__Exercise aim__:
With the string "angles" as the filter, copy each matching line from the records.

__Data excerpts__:
=-=-=-=-=
Every row gives one point. The points of each table are mixes of a few directions, plus a little noise. How many directions does each table use, and how many do they share? Where both have some left over, give the other angles between the two spaces (their principal angles), to ten degrees, smallest first.

First, 7 rows:
[[-32  18  12]
 [ 22 -13  -8]
 [-55  32  21]
 [ 78 -45 -29]
 [ 45 -26 -17]
 [-22  13   8]
 [-36  21  14]]
Second (7 x 3):
[[ 52  -7  27]
 [  3  -1   2]
 [ -1   0  -1]
 [ 86 -11  44]
 [-48   6 -25]
 [-49   6 -25]
 [-43   5 -22]]
Directions: first 1, second 1, shared 0; angles 50

First, 8 rows:
[[ 13 -17  17 -24]
 [  1 -18  33 -20]
 [-22  22 -18  34]
 [ 23  -8 -10 -19]
 [ 43  21 -89   4]
 [-18  -1  22   7]
 [-39  -8  59   9]
 [ -1   9 -16  10]]
Second (7 x 4):
[[ -5  25 -33   8]
 [  6  11 -11 -29]
 [ 22   0  11 -95]
 [  2  -9  13  -6]
 [ -3 -21  25  20]
 [ -7  -2  -1  32]
 [-16  -4  -3  70]]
=-=-=-=-=
__Task answer__:
Every row gives one point. The points of each table are mixes of a few directions, plus a little noise. How many directions does each table use, and how many do they share? Where both have some left over, give the other angles between the two spaces (their principal angles), to ten degrees, smallest first.
Directions: first 1, second 1, shared 0; angles 50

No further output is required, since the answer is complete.